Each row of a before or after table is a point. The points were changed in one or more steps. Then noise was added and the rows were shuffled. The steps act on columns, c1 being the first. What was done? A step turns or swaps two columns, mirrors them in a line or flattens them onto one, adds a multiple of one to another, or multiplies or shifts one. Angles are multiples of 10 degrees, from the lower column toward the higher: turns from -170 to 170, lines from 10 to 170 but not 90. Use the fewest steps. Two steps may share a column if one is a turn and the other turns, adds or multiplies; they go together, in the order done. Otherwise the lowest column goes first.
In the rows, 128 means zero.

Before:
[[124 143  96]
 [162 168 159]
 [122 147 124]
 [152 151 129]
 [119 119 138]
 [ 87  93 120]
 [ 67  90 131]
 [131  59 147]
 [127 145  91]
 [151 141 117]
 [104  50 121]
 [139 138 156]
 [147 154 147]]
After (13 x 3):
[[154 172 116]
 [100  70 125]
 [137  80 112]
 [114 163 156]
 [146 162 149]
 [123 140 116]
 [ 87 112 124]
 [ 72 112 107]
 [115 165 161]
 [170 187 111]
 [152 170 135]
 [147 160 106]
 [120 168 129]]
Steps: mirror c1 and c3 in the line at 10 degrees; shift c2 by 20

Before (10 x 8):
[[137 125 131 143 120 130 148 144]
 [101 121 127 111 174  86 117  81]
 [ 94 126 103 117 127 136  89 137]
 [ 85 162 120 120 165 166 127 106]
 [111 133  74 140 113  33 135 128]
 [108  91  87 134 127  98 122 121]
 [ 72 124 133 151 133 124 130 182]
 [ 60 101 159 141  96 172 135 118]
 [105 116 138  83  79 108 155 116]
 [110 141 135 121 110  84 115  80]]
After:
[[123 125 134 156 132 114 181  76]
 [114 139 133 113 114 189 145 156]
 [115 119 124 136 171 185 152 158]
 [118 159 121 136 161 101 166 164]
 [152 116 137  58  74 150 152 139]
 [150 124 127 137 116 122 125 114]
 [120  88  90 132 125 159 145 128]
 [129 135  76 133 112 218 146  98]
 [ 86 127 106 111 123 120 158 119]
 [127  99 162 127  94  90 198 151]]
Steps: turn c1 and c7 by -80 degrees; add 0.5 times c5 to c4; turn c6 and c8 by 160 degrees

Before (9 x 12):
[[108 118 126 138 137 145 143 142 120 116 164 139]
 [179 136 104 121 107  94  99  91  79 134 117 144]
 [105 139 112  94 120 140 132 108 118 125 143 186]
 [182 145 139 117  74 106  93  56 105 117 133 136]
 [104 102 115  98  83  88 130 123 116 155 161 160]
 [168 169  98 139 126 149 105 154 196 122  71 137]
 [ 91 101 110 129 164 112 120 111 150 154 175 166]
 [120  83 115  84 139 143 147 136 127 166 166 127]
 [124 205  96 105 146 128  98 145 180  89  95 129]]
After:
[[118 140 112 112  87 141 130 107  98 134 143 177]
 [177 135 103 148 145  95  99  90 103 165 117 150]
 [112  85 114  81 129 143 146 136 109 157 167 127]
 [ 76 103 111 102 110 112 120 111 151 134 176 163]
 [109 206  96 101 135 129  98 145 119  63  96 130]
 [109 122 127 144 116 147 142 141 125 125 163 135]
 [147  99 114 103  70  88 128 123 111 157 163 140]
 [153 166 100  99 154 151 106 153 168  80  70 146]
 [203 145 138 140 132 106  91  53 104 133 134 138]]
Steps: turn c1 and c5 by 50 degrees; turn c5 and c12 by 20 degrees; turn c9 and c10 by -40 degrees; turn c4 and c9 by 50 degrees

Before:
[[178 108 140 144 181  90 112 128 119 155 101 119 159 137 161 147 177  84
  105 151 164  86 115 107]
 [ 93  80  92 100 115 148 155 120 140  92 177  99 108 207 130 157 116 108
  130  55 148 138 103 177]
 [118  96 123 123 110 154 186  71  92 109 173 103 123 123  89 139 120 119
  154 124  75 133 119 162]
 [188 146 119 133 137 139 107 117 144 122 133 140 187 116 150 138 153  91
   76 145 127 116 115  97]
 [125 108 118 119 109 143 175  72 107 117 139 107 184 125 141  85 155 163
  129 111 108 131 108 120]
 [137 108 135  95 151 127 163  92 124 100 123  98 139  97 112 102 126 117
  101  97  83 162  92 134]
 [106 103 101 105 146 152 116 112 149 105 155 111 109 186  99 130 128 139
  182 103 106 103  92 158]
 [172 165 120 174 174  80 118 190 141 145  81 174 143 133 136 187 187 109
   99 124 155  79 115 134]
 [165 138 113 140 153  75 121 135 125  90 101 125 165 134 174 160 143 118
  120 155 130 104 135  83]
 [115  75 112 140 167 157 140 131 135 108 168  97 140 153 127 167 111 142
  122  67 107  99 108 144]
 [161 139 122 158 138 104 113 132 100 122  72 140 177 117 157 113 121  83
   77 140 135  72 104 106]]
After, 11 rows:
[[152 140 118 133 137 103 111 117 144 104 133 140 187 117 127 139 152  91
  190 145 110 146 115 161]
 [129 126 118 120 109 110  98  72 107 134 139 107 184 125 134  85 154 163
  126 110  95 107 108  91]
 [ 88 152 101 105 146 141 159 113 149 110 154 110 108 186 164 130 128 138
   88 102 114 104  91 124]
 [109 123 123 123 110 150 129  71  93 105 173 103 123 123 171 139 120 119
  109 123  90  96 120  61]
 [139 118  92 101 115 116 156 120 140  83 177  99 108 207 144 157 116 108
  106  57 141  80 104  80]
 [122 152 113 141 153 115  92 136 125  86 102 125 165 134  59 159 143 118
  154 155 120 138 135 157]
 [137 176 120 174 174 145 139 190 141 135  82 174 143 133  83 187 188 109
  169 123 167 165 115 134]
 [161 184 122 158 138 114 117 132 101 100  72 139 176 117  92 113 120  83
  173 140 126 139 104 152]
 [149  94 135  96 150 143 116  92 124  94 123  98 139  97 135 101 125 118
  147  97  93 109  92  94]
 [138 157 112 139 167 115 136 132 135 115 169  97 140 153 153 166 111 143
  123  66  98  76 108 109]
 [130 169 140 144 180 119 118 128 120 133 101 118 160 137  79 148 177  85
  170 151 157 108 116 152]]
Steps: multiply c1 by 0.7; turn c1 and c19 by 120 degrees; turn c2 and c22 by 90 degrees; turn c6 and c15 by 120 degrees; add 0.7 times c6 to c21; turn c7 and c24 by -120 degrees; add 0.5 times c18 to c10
---------------
* Exercise description *
Nothing may be left out. Copy each line of the listing exactly.

* Exercise result *
Each row of a before or after table is a point. The points were changed in one or more steps. Then noise was added and the rows were shuffled. The steps act on columns, c1 being the first. What was done? A step turns or swaps two columns, mirrors them in a line or flattens them onto one, adds a multiple of one to another, or multiplies or shifts one. Angles are multiples of 10 degrees, from the lower column toward the higher: turns from -170 to 170, lines from 10 to 170 but not 90. Use the fewest steps. Two steps may share a column if one is a turn and the other turns, adds or multiplies; they go together, in the order done. Otherwise the lowest column goes first.
In the rows, 128 means zero.

Before:
[[124 143  96]
 [162 168 159]
 [122 147 124]
 [152 151 129]
 [119 119 138]
 [ 87  93 120]
 [ 67  90 131]
 [131  59 147]
 [127 145  91]
 [151 141 117]
 [104  50 121]
 [139 138 156]
 [147 154 147]]
After (13 x 3):
[[154 172 116]
 [100  70 125]
 [137  80 112]
 [114 163 156]
 [146 162 149]
 [123 140 116]
 [ 87 112 124]
 [ 72 112 107]
 [115 165 161]
 [170 187 111]
 [152 170 135]
 [147 160 106]
 [120 168 129]]
Steps: mirror c1 and c3 in the line at 10 degrees; shift c2 by 20

Before (10 x 8):
[[137 125 131 143 120 130 148 144]
 [101 121 127 111 174  86 117  81]
 [ 94 126 103 117 127 136  89 137]
 [ 85 162 120 120 165 166 127 106]
 [111 133  74 140 113  33 135 128]
 [108  91  87 134 127  98 122 121]
 [ 72 124 133 151 133 124 130 182]
 [ 60 101 159 141  96 172 135 118]
 [105 116 138  83  79 108 155 116]
 [110 141 135 121 110  84 115  80]]
After:
[[123 125 134 156 132 114 181  76]
 [114 139 133 113 114 189 145 156]
 [115 119 124 136 171 185 152 158]
 [118 159 121 136 161 101 166 164]
 [152 116 137  58  74 150 152 139]
 [150 124 127 137 116 122 125 114]
 [120  88  90 132 125 159 145 128]
 [129 135  76 133 112 218 146  98]
 [ 86 127 106 111 123 120 158 119]
 [127  99 162 127  94  90 198 151]]
Steps: turn c1 and c7 by -80 degrees; add 0.5 times c5 to c4; turn c6 and c8 by 160 degrees

Before (9 x 12):
[[108 118 126 138 137 145 143 142 120 116 164 139]
 [179 136 104 121 107  94  99  91  79 134 117 144]
 [105 139 112  94 120 140 132 108 118 125 143 186]
 [182 145 139 117  74 106  93  56 105 117 133 136]
 [104 102 115  98  83  88 130 123 116 155 161 160]
 [168 169  98 139 126 149 105 154 196 122  71 137]
 [ 91 101 110 129 164 112 120 111 150 154 175 166]
 [120  83 115  84 139 143 147 136 127 166 166 127]
 [124 205  96 105 146 128  98 145 180  89  95 129]]
After:
[[118 140 112 112  87 141 130 107  98 134 143 177]
 [177 135 103 148 145  95  99  90 103 165 117 150]
 [112  85 114  81 129 143 146 136 109 157 167 127]
 [ 76 103 111 102 110 112 120 111 151 134 176 163]
 [109 206  96 101 135 129  98 145 119  63  96 130]
 [109 122 127 144 116 147 142 141 125 125 163 135]
 [147  99 114 103  70  88 128 123 111 157 163 140]
 [153 166 100  99 154 151 106 153 168  80  70 146]
 [203 145 138 140 132 106  91  53 104 133 134 138]]
Steps: turn c1 and c5 by 50 degrees; turn c5 and c12 by 20 degrees; turn c9 and c10 by -40 degrees; turn c4 and c9 by 50 degrees

Before:
[[178 108 140 144 181  90 112 128 119 155 101 119 159 137 161 147 177  84
  105 151 164  86 115 107]
 [ 93  80  92 100 115 148 155 120 140  92 177  99 108 207 130 157 116 108
  130  55 148 138 103 177]
 [118  96 123 123 110 154 186  71  92 109 173 103 123 123  89 139 120 119
  154 124  75 133 119 162]
 [188 146 119 133 137 139 107 117 144 122 133 140 187 116 150 138 153  91
   76 145 127 116 115  97]
 [125 108 118 119 109 143 175  72 107 117 139 107 184 125 141  85 155 163
  129 111 108 131 108 120]
 [137 108 135  95 151 127 163  92 124 100 123  98 139  97 112 102 126 117
  101  97  83 162  92 134]
 [106 103 101 105 146 152 116 112 149 105 155 111 109 186  99 130 128 139
  182 103 106 103  92 158]
 [172 165 120 174 174  80 118 190 141 145  81 174 143 133 136 187 187 109
   99 124 155  79 115 134]
 [165 138 113 140 153  75 121 135 125  90 101 125 165 134 174 160 143 118
  120 155 130 104 135  83]
 [115  75 112 140 167 157 140 131 135 108 168  97 140 153 127 167 111 142
  122  67 107  99 108 144]
 [161 139 122 158 138 104 113 132 100 122  72 140 177 117 157 113 121  83
   77 140 135  72 104 106]]
After, 11 rows:
[[152 140 118 133 137 103 111 117 144 104 133 140 187 117 127 139 152  91
  190 145 110 146 115 161]
 [129 126 118 120 109 110  98  72 107 134 139 107 184 125 134  85 154 163
  126 110  95 107 108  91]
 [ 88 152 101 105 146 141 159 113 149 110 154 110 108 186 164 130 128 138
   88 102 114 104  91 124]
 [109 123 123 123 110 150 129  71  93 105 173 103 123 123 171 139 120 119
  109 123  90  96 120  61]
 [139 118  92 101 115 116 156 120 140  83 177  99 108 207 144 157 116 108
  106  57 141  80 104  80]
 [122 152 113 141 153 115  92 136 125  86 102 125 165 134  59 159 143 118
  154 155 120 138 135 157]
 [137 176 120 174 174 145 139 190 141 135  82 174 143 133  83 187 188 109
  169 123 167 165 115 134]
 [161 184 122 158 138 114 117 132 101 100  72 139 176 117  92 113 120  83
  173 140 126 139 104 152]
 [149  94 135  96 150 143 116  92 124  94 123  98 139  97 135 101 125 118
  147  97  93 109  92  94]
 [138 157 112 139 167 115 136 132 135 115 169  97 140 153 153 166 111 143
  123  66  98  76 108 109]
 [130 169 140 144 180 119 118 128 120 133 101 118 160 137  79 148 177  85
  170 151 157 108 116 152]]
Steps: multiply c1 by 0.7; turn c1 and c19 by 120 degrees; turn c2 and c22 by 90 degrees; turn c6 and c15 by 120 degrees; add 0.7 times c6 to c21; turn c7 and c24 by -120 degrees; add 0.5 times c18 to c10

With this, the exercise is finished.